- **RECORDED INFORMATION**
[-9 -2 -1  4 -1 -3 -2  3  1 -5 -1 -2  2 -4  1  1 13] : P > F
[ 14   0   2   5   1   2   2  -1   1  -1  -5 -11  -3   7  -3   0   3] : Y > L
[-13  -7  -2   5  -2  -1  -1   1   3 -10  -1   7   1  -8   5   2  15] : P > F
[  2 -16   1  -3  -3  -2   1  -1   3  -1   0  14   4   2   1   3  14] : Y > K
[ 6 -8 -1 -2 -5  1  2  0  4 -4  1 16  3  2 -1  3 12] : Y > E
[ 3 -5  2  0 -2  2  5 -1  5 -2 -1  5  0  0  1 -2  5] : Y > L
[ -3   1  -2   5   1  -1  -1   1   5  -8 -12  -2  -1  -1   1   0  10] : P > F
[ 4 -4  3 -1 -1 -1  1 -2  1 -2  1  5 -2  0  1  3  8] : Y > L
[ 4 -7  0 -3 -2  1  2  1  4 -5  1 14 -6  2  4  0 12] : Y > K
[-1  1 -3  3  1 -2  0 -1 -3 -5 -1 -6  1  0  2 -1  9] : P > F
[-51 -49  -3   4 -24  -1  -8  -4  24  -4  35  51  20 -35  19  16  34] : P > A
[11 -5 -2 -1 -4  2  1 -2  6 -8 -1 10 -3  4 -3  1  6] : Y > K
[11 -3  1  0 -4  1  1 -2  0 -2 -3  5 -1  6 -2  1  7] : Y > K
[-3 -1 -3  5 -1 -5 -2  0 -1 -4 -2 -1  1 -4  1 -6  9] : P > F
[ 7 -2 -2  0 -1  0  2  1  5 -4 -2  9 -2  4  1  1  6] : Y > L
[11 -3  0 -1  1  1  3  0  4 -6 -3  2 -3  5 -1  0  9] : Y > K
[-14  -5  -3   5  -1  -7  -3  -1   1  -5  -1   3   4  -5  -2  -1  12] : P > F
[ 42  15   1   0   7  -1   5   0  -8 -10 -18 -29 -12   3  -8  -6  -3] : Y > E
[-3  0 -2  1  1 -2 -2 -1  2 -6 -2 -4 -1 -3  0 -2  5] : P > F
[ 1  1 -2 -1 -2 -1  0 -2  6 -7  0 10 -1  1  0  4  6] : Y > L
[10 -3  0 -2 -2  0  8  1  1 -4 -2  5 -2  2  1  1  9] : Y > K
[-16  -5  -2   2  -4   1  -2   0   6 -13   5  12   8  -7   2   2  14] : P > D
[10 -2 -1 -1  1  0  2  0  0 -5 -3  3 -3  3  1 -1 10] : Y > K
[11  3  0 -3  0  0  3  1 -1 -6 -4  0 -3  7 -2  2  1] : Y > E
[-25  -7  -2   4  -3   0  -2   0   6  -9   4  12   4  -9   6  -2  14] : P > D

[ 15  -3   4   3  -1   3  -2   6 -10   8   8  -2  25   1   5   2   3] : X > Z269
[12 -2  6  7 -3 -6 -3  2 -9  6  5 -2 30  8  6  1 -2] : M > z216
[-10   9  14   2   4 -16  -3   3   5  -6  -5  -1  19   7  -2   5  -6] : U > z225
[  9  -1  10   2   1   2   0   5 -13   9   9   1  30   4   7  -1  -1] : X > Z269
[  6  -2   9   0  -2 -16  -8   4 -13  15   0  -9  32   1   6   8  16] : M > Z224
[  9  -3   8   5   1   3  -1   9 -10   3   8   2  21   0   2   3  -3] : X > Z269
[  1   7   0  -3  -3 -12   3   4  -7   0  -6  -2  16   0   0  11   1] : U > z225
[ 14   3   2   3  -2 -17  -2  -6 -14   5   2  -9  27   7   3   1  -5] : M > z216
[-1 -2 19  9 -3  1 -1  4 -2  1  4  2 23  7 -1 -5 -1] : X > z210
[ 13  -2   3   6  -1   4   2   1 -10   0   8   7  23   1  37 -10   0] : X > z210
[  8  -2  16   7  -3   3   1   2 -17   3   4  -1  38   8   1   0  -3] : X > Z269
[ 10  -2   0   5  -2   4  -1  -3 -10   6   6   0  18   1   6   2   2] : X > Z269
[-3 -4  7  7  1  2 -3  3 -5  3  8  1 27  2  1  5  1] : X > Z269
[  2  -4   5   1  -3   4   2   2 -13  10   3 -10  22   1   4   0   3] : X > Z269
[-11   1   3  -3  -1 -13   0   3  -2  -6   5  -8   8   1  -1   2   1] : U > z449
[  5  -2  -4   8  -1  -1   1  -1 -12   2   5   5  17   8   2  -1   0] : X > z210
[  8  -5   7   4  -2   3  -3   2 -11  10   6  -3  23   6   5   0   2] : X > Z269
[ -7   4   4  -2  -5 -10   2   3  -9   0   2  -4  22   0   0   4   2] : U > z449
[ 7 -7  7  1  2  2  1  3 -4 -8  7 -2 21  9  6  2 -2] : X > z210
[  6  -1  10   3   4  -7  -7   0 -11  11   6  -9  27   8   7   3   0] : M > Z224
[  1  -8  -1  -1  -4  -7   6  -7 -12   6   6 -14  17   5   4   1   1] : M > z216
[ 17  -4   5   1  -4 -10   0  -2 -16   1   5  -9  29   7   7   4   1] : M > z216
[ -7   6   6   0   0 -12   4   2  -3  -2  -6   0  12   2  -5   3   5] : U > z225
[ -3  -5   9   1   3  -1   7   2 -11   3   6  -3  29   3   2  -2   1] : X > Z269
[  9   3   1   0  -3 -13  -2   0  -8   6   9  -9  18   5   4   4   1] : M > z216
[ 13  -4   4  -5   6   3  -3  -2 -16   3   3  -3  14   3  -4   0   4] : X > Z269
[  8 -13  11   6  -2   1  -5   5 -10   4   4   1  30   6  -5   0   2] : X > Z269
[12 -8  4  4 -2 -1  0  1 -5 -2 10 -1 35  8  1  1  0] : X > z210
[-5  2 10 -2  0 -6  2  7 -2 -4 -7  9 20  2 -1 -4 -5] : U > z225
[ -5  -1  16  -3  -6 -13   3   5  -2  -7   3 -11  28  -3   1   4   3] : U > z449
[ -9   0   4   0  -5 -11   4   4  -9   2   1  -2  22   2   0   3   2] : U > z449
[ 13  -1   7  -1  -2  -7   3   2 -10   3  -1  -5  23   8   5   3  -1] : M > z216
[ -2   4   1  -1  -3 -11  -1   2  -4   5  -4  -5  19   0   2   5   2] : U > z225
[  8  -2  11  -1  -2   0   1   6 -13   5   1   5  28   2   0  -5   0] : X > Z269
[ 12   1   7   6  -4 -11   2  -2 -11   2   3  -5  27   7   1  10   1] : M > Z224
[ 15   0   2  12  -4  12  -1   6 -12   9   1  -8  24   8   7   3  -7] : M > Z224
[ 7 -5  5  6 -2 -1 -2  8  2  5  5  1 28  3  2  3  3] : X > Z269
[ 15   6   1  12   1   4   0   3 -15   7   5   5  10   1   3   2   1] : X > z210
[ 18  -1   6   4   0  -8   2  -3 -15   3  -3  -4  35   7   4   1   4] : M > z216
[ -8  -3   5  -3   1 -11   0   2   0  -3  -5 -10  15   1   1   5   3] : U > z449
[ 18   0   6  10  -2  -5  -1   2 -12   6   5  -4  26  10   6   6   0] : M > z216
[ 6  3  5  0 -2 -9  0  0 -3  1 -4 -7 23  8  2 11  1] : M > z216
[  7   1   2   2  -5  -9  -1  -8  -1  13   3 -10  22   7   6   3  -7] : M > Z224
[11  5  6  6 -5 -9 -1  2 -4  0 12  1 24  7  6  5 -2] : M > z216
[ 10   1  15  -1  -7 -14   1   2 -11   9   4  -9  35   8   6   5   3] : M > Z224
[16  2  3  6  3 -7  0  4 -9  5  3 -4 22  6  5  4 -4] : M > z216
[-12   4   6  -8  -2  -9  -3   1  -3  -5  -2 -11  21   2  32   3   4] : U > z225
[14 -1  8  0 -2 -9  1  5 -7  3  8 -8 31  8  5  3 -1] : M > z216
[ 4 -4 13  5 -1  0  3  4 -7  4 10 -3 24  4  4  0  5] : X > Z269
[  7 -10   3   0   1   3   0   1  -7   7   6  -3  25  -4   7  21  -5] : X > Z269
[ 11  -6  10   6  -4   1   3  -7 -10   1   5   3  27   3  -2   0   3] : X > z210
[  6   1   1   5   0 -10   0   5 -11  -2   3  -7  34  11   2   9  -5] : M > Z224
[ 11   1   4   9  -2   0   3   0 -13   4   8 -10  19  -1   6  -1   3] : X > z210

[ 3 -4  5  2  2  1  3  6  2  8 11  5 -6 -4  6  7  0] : <73> > Z362
[ 4  1  0 -5  0  4 12  7  8  2 -1  4 -4 -9  0  0 -6] : <70> > z651
[  6   3  -3  -4  -4  11  16   3   6  -8   2   7 -18 -13  -2  -7  -2] : <73> > z437
[ 4 -4 -2  0  2  6  9  8 10  3 -1  4 -2 -1  3  3 -3] : <73> > z437
[ 4  4 -4 -4  0 -1  3  3  7  3 -4  4  3 -3 -4  7  7] : <68> > z824
[ 5  0 -1  2 -3  0  2  3  1 -5 -3 15  1 -1  1  8  6] : <68> > z538
[ 0  0  4 -3 -6  2  7  7  7  7 -1  5 -2 -5  3  8  4] : <73> > Z362
[ 5 -3 -3  0  2  4  9  4 12 -1 -6  5  0 -6 -4  8 10] : <68> > z538
[ 2  9  0 -2 -1  0  2 -6  9  1 -4  4  0 -6 -4  4  4] : <68> > z824
[ 3 -1 -2 -4 -2  3  6  5  7  0 -2  4  2 -6 -3  5 11] : <68> > z538
[ 4 -3 -1 -4 -3 10 10  8 11  3  1  8 -2 -5  4  2 -1] : <73> > z437
[ 4  2  2 -5  1  5 11  6 10 -1  0  5 -4 -6  1  0 -1] : <73> > Z362
[  3   2   2 -10  -2  -1  -2   1   6   0 -10   1   0   2   0  10  13] : <68> > z538
[ 4 12 -1 -6 -4  0 -4 -1  9 -2  0 12  1 -9 -3 -3  2] : <68> > z824
[ 1  4 -1 -2  0  5  5  2  6  2 -9 -2  5 -6 -2  4  4] : <68> > z538
[ 6  7  0  1 -1  1  0 -1 11  2 -5  1  3 -2 -1 -2  4] : <68> > z538
[ 2 -5  2 -8  0  4 12  8  7  1 -1  4 -1 -6  2  4  4] : <70> > z651
[  2  -4   2 -11   2   7   9   9   6  17   2   5  -5  -4  -1   5   0] : <73> > Z362
[ 2 -2 -1 -6  0  2 14  4  5 -4  2 -3 -4 -7  2 -6 -2] : <70> > z128
[ 3  5  1 -2 -2  2 23 -2  8  2 -5 -1  3 -2  4  0  8] : <68> > z538
[ 3 -3  7 -8  1  4  8  3  5  0  1 -1 -3 -4  2 -8  2] : <73> > Z362
[ 3  0  2 -6  0  2  6  7  3  0 -3 -1 -2 -4  3  3 -2] : <70> > z651
[  1  -3 -11   3   3   6  12   4  -2   0   6   9 -13  -9  -5   9   6] : <73> > Z362
[ 4  3  2 -1  0  5  6  3 16  0 -6  8  2 -9 -3 11 13] : <68> > z824
[ 3  9 -1 -1 -3 13  3  5 13  3 -3  6 11 -5 -3 23  8] : <68> > z824
[-2 -4  3 -3  2  7  8  8  6  0 -2 -2 -5 -4  1 -2 -2] : <73> > z437
[ 1 -3  1 -6  0  3  5  4  4  5  0  0 -1 -7  1 -3  0] : <73> > z437
[-2  2  3 -4 -1 -2  6  0 12  1 -4 10 -7 -8  3 11 20] : <68> > z824
[ 5  3  0 -5  0  2  3  6 10  0 -6  1  4 -3 -2  8  8] : <68> > z824
[ 4  9  1 -6 -2 -2 -3  3 11 11 -7  3  9  3 -3  9  2] : <68> > z824
[ 0 -1 -3 -2  2  1  5  2  2 -4 -4  3 -3 -5  1  3  7] : <68> > z538
[ 3  1  1  1 -2 -2 -2 -3  5 -2 -3  0  2  0 -1 -1  1] : <68> > z538
[ 2  6  0 -7 -1  3  8  7  8  2  4  3 -4 -3  0 -1 -4] : <70> > z651
[ 1  7 -1 -3 -2 -4 -1  0  3 -3 -6 -2  9  3 -1 -2  0] : <68> > z538
[  5  -3   4  -7  -2   4   3   5   7   1  -2   1   7  -1 -10  -5   0] : <70> > z128
[ 7 10  3 -2 -3  1  0  0 12  0 -7  3  3 -1 -3  1  3] : <68> > z824
[ 4  4 -6  4  0  4  5  3 10  1 -2  2  7 -5 -2  4  4] : <68> > z538
[  7  13   9  -9   1   0   1   1  13  -1  -4   6  12   1 -12   3   3] : <68> > z824
[  1 -11  -3  -1   0   2   9   8   1   6   2   5  -4  -4   4   6  -8] : <73> > Z362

- **EXERCISE DESCRIPTION**
Only the lines above from the one with "-10 -18 -29" through the one with "1 -2] : M > z216" should be duplicated, character for character.

- **SOLUTION TO THIS PROBLEM**
[ 42  15   1   0   7  -1   5   0  -8 -10 -18 -29 -12   3  -8  -6  -3] : Y > E
[-3  0 -2  1  1 -2 -2 -1  2 -6 -2 -4 -1 -3  0 -2  5] : P > F
[ 1  1 -2 -1 -2 -1  0 -2  6 -7  0 10 -1  1  0  4  6] : Y > L
[10 -3  0 -2 -2  0  8  1  1 -4 -2  5 -2  2  1  1  9] : Y > K
[-16  -5  -2   2  -4   1  -2   0   6 -13   5  12   8  -7   2   2  14] : P > D
[10 -2 -1 -1  1  0  2  0  0 -5 -3  3 -3  3  1 -1 10] : Y > K
[11  3  0 -3  0  0  3  1 -1 -6 -4  0 -3  7 -2  2  1] : Y > E
[-25  -7  -2   4  -3   0  -2   0   6  -9   4  12   4  -9   6  -2  14] : P > D

[ 15  -3   4   3  -1   3  -2   6 -10   8   8  -2  25   1   5   2   3] : X > Z269
[12 -2  6  7 -3 -6 -3  2 -9  6  5 -2 30  8  6  1 -2] : M > z216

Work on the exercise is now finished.